◆ **ACTION ITEM**: Return, unaltered, every line from the beginning of the material below up to and including the one with "o = O[l][rows]".

◆ **DATA EXTRACT**:
________________________________________
Below are the code and all the weights of a small trained network. Each question names an input and a target symbol and asks about switching units off, where a switched-off unit gives its printed mean instead of its output.

import numpy as np


def w(rows, s, z=0):
    codes = np.array(rows[::2]) - 128.0
    scale = np.full(codes.shape[1], s)
    scale[-1] = z or s
    return codes * scale


def f(y):
    return np.maximum(y, 0)


def softmax(a):
    e = np.exp(a - a.max(-1, keepdims=True))
    return e / e.sum(-1, keepdims=True)


def log_softmax(a):
    a = a - a.max(-1, keepdims=True)
    return a - np.log(np.exp(a).sum(-1, keepdims=True))


def net(x, mask):
    ids = ['ΓΔΣαβεζηθμπτφψω'.index(c) for c in x.split()]
    T = len(ids)
    res = E[ids] + P[:T]
    u = 0
    for l in range(3):
        r = res
        for j in range(2):
            rows = slice(2 * j, 2 * j + 2)
            q, k, v = (r @ M[l][rows].T for M in (Q, K, V))
            z = softmax(np.where(np.tri(T) > 0, q @ k.T / 2**0.5, -1e9)) @ v
            o = O[l][rows]
            res = res + np.where(mask[u + j], z, o[:, -1]) @ o[:, :-1]
        u += 2
        y = f(res @ A[l][:, :-1].T + A[l][:, -1])
        res = res + np.where(mask[u : u + 4], y, B[l][:, -1]) @ B[l][:, :-1]
        u += 4
    return log_softmax(res[-1] @ U[:, :-1].T + U[:, -1])


Q, K, V, O, A, B = {}, {}, {}, {}, {}, {}
E = w([
[106,62,175],'Γ',
[170,129,118],'Δ',
[119,100,157],'Σ',
[154,168,134],'α',
[58,208,147],'β',
[67,197,149],'ε',
[93,109,168],'ζ',
[139,130,197],'η',
[182,29,33],'θ',
[77,222,120],'μ',
[47,112,187],'π',
[185,236,193],'τ',
[155,246,205],'φ',
[30,80,162],'ψ',
[244,167,135],'ω',
],0.014)
P = w([
[158,1,165],'0',
[191,137,139],'1',
[119,89,166],'2',
[108,120,138],'3',
[102,128,133],'4',
[93,115,128],'5',
[83,124,120],'6',
[81,127,119],'7',
[78,117,111],'8',
[71,129,113],'9',
[81,122,103],'10',
],0.0093)
Q[0] = w([
[55,163,2],'L0H1',
[84,186,85],'L0H1',
[70,55,76],'L0H2',
[93,141,157],'L0H2',
],0.0081)
K[0] = w([
[147,41,56],'L0H1',
[74,253,41],'L0H1',
[187,106,97],'L0H2',
[111,86,185],'L0H2',
],0.0072)
V[0] = w([
[134,97,143],'L0H1',
[147,139,123],'L0H1',
[116,135,65],'L0H2',
[129,158,249],'L0H2',
],0.013)
O[0] = w([
[138,94,255,172],'L0H1',
[89,134,159,122],'L0H1',
[97,144,63,153],'L0H2',
[197,210,118,2],'L0H2',
],0.0093,0.0044)
A[0] = w([
[42,37,158,62],'L0N1',
[78,178,60,15],'L0N2',
[96,113,2,5],'L0N3',
[113,216,49,229],'L0N4',
],0.0084,0.0028)
B[0] = w([
[103,227,240,254],'L0N1',
[123,1,84,149],'L0N2',
[76,34,200,178],'L0N3',
[126,13,135,183],'L0N4',
],0.0067,0.0084)
Q[1] = w([
[2,173,248],'L1H1',
[147,185,69],'L1H1',
[90,187,20],'L1H2',
[142,164,228],'L1H2',
],0.0067)
K[1] = w([
[146,210,142],'L1H1',
[127,170,174],'L1H1',
[255,94,93],'L1H2',
[129,181,106],'L1H2',
],0.016)
V[1] = w([
[164,253,125],'L1H1',
[108,157,67],'L1H1',
[176,118,48],'L1H2',
[200,145,122],'L1H2',
],0.0068)
O[1] = w([
[52,176,94,93],'L1H1',
[171,77,1,68],'L1H1',
[151,95,143,2],'L1H2',
[218,103,171,62],'L1H2',
],0.0082,0.007)
A[1] = w([
[93,207,108,198],'L1N1',
[129,205,133,35],'L1N2',
[176,243,34,2],'L1N3',
[91,255,97,222],'L1N4',
],0.0078,0.006)
B[1] = w([
[184,144,181,230],'L1N1',
[49,151,85,137],'L1N2',
[151,56,143,130],'L1N3',
[154,127,252,255],'L1N4',
],0.011,0.0057)
Q[2] = w([
[19,205,59],'L2H1',
[25,67,149],'L2H1',
[2,192,194],'L2H2',
[208,70,201],'L2H2',
],0.0088)
K[2] = w([
[184,186,116],'L2H1',
[178,128,9],'L2H1',
[125,157,229],'L2H2',
[122,49,59],'L2H2',
],0.013)
V[2] = w([
[77,253,190],'L2H1',
[38,37,165],'L2H1',
[13,191,77],'L2H2',
[166,115,185],'L2H2',
],0.0042)
O[2] = w([
[213,83,4,142],'L2H1',
[89,28,166,246],'L2H1',
[195,130,161,45],'L2H2',
[54,112,51,254],'L2H2',
],0.0036,0.0066)
A[2] = w([
[113,150,90,2],'L2N1',
[47,160,146,155],'L2N2',
[145,69,190,66],'L2N3',
[11,121,96,77],'L2N4',
],0.011,0.0073)
B[2] = w([
[14,2,205,128],'L2N1',
[188,21,23,254],'L2N2',
[80,186,121,221],'L2N3',
[134,190,70,212],'L2N4',
],0.0068,0.013)
U = w([
[219,37,222,227],'Γ',
[158,96,136,221],'Δ',
[129,84,75,83],'Σ',
[113,229,113,4],'α',
[178,158,139,59],'β',
[165,178,126,97],'ε',
[202,105,143,3],'ζ',
[135,197,131,15],'η',
[101,47,162,87],'θ',
[161,105,122,254],'μ',
[94,177,156,51],'π',
[103,255,119,118],'τ',
[165,165,155,102],'φ',
[64,206,156,71],'ψ',
[231,94,136,169],'ω',
],0.0095,0.0073)

Each question gives the input, a string of symbols that net reads in full, and the target symbol t.
The units are the heads (2 rows each of Q, K, V and O) and the neurons (one row each of A and B). Each row of codes is followed by its name. A weight is (code - 128) times the scale printed after its matrix; where a second scale follows, it is the last column's (O, A, B and U).
mask holds one flag per unit, layer by layer, with each layer's heads first. A switched-off unit (its flag False) gives its mean, the last column of its rows in O or B, instead of its output. The means were averaged over made-up inputs and are rounded, as every weight is.
A unit's drop is (log p(t) with every unit on - log p(t) with that unit switched off) / (log p(t) with every unit on - log p(t) with every unit switched off).
The circuit of an input: a set's keep is (log p(t) with only the set's units on - log p(t) with every unit switched off) / (log p(t) with every unit on - log p(t) with every unit switched off). Starting from the 12 units with the biggest drops (on a tie, the unit counted first), units are removed one at a time, each time the one whose removal leaves the highest keep (on an exact tie, the one counted first), for as long as the keep stays at least 0.8.
circuit, biggest first: the units of the circuit, biggest drop first
top k neurons: the k neurons with the biggest drops, biggest first
top k neurons in layer l: the k neurons of layer l with the biggest drops, biggest first
drop of u: that unit's drop, to one decimal
input Γ Σ Σ ζ τ β ω ψ φ ε, target Γ: top 4 neurons	(L1N4, L2N4, L2N3, L1N1)
input ε θ ε θ μ μ μ β θ Γ θ, target Σ: circuit, biggest first	(L0H2, L1N4)
input μ Σ θ μ Δ θ μ β μ π, target Γ: circuit, biggest first	(L2N2, L1N4, L1N1, L0N1)
input ε θ ω θ θ θ θ τ, target Γ: circuit, biggest first	(L2N4, L1N4)
input ε β μ μ β Γ π ψ, target Γ: top 3 neurons	(L2N4, L1N4, L0N4)
input φ μ θ θ θ θ Σ φ ψ θ ω, target ω: top 2 neurons	(L0N1, L1N4)
input Δ θ θ θ φ τ β ω τ θ, target Σ: top 2 neurons	(L1N4, L0N1)
input Δ θ β β μ ε ψ, target Γ: top 2 neurons	(L2N2, L0N1)
input Σ θ θ θ ω β π, target Γ: top neuron in layer 2	(L2N2)
input Δ μ μ θ φ, target Γ: top 3 neurons	(L2N4, L1N4, L1N1)
input Σ φ β, target Γ: top 3 neurons	(L1N4, L2N4, L1N1)
input θ ω μ, target Γ: top 4 neurons	(L1N4, L2N4, L1N1, L0N3)
input ε θ β θ μ β μ θ ω α μ, target Σ: top 4 neurons	(L0N1, L0N4, L0N2, L1N4)
input π π ε Δ β, target Γ: top 2 neurons	(L2N4, L1N4)
input θ θ θ θ, target θ: top neuron	(L0N3)
input ε θ μ, target Γ: drop of L2N4	0.3
input ψ θ ε β ζ ψ φ, target Γ: drop of L2N4	0.5
input β θ θ μ μ Δ θ τ, target Γ: drop of L0N4	-0.1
________________________________________
◆ **RESPONSE BELOW**:
Below are the code and all the weights of a small trained network. Each question names an input and a target symbol and asks about switching units off, where a switched-off unit gives its printed mean instead of its output.

import numpy as np


def w(rows, s, z=0):
    codes = np.array(rows[::2]) - 128.0
    scale = np.full(codes.shape[1], s)
    scale[-1] = z or s
    return codes * scale


def f(y):
    return np.maximum(y, 0)


def softmax(a):
    e = np.exp(a - a.max(-1, keepdims=True))
    return e / e.sum(-1, keepdims=True)


def log_softmax(a):
    a = a - a.max(-1, keepdims=True)
    return a - np.log(np.exp(a).sum(-1, keepdims=True))


def net(x, mask):
    ids = ['ΓΔΣαβεζηθμπτφψω'.index(c) for c in x.split()]
    T = len(ids)
    res = E[ids] + P[:T]
    u = 0
    for l in range(3):
        r = res
        for j in range(2):
            rows = slice(2 * j, 2 * j + 2)
            q, k, v = (r @ M[l][rows].T for M in (Q, K, V))
            z = softmax(np.where(np.tri(T) > 0, q @ k.T / 2**0.5, -1e9)) @ v
            o = O[l][rows]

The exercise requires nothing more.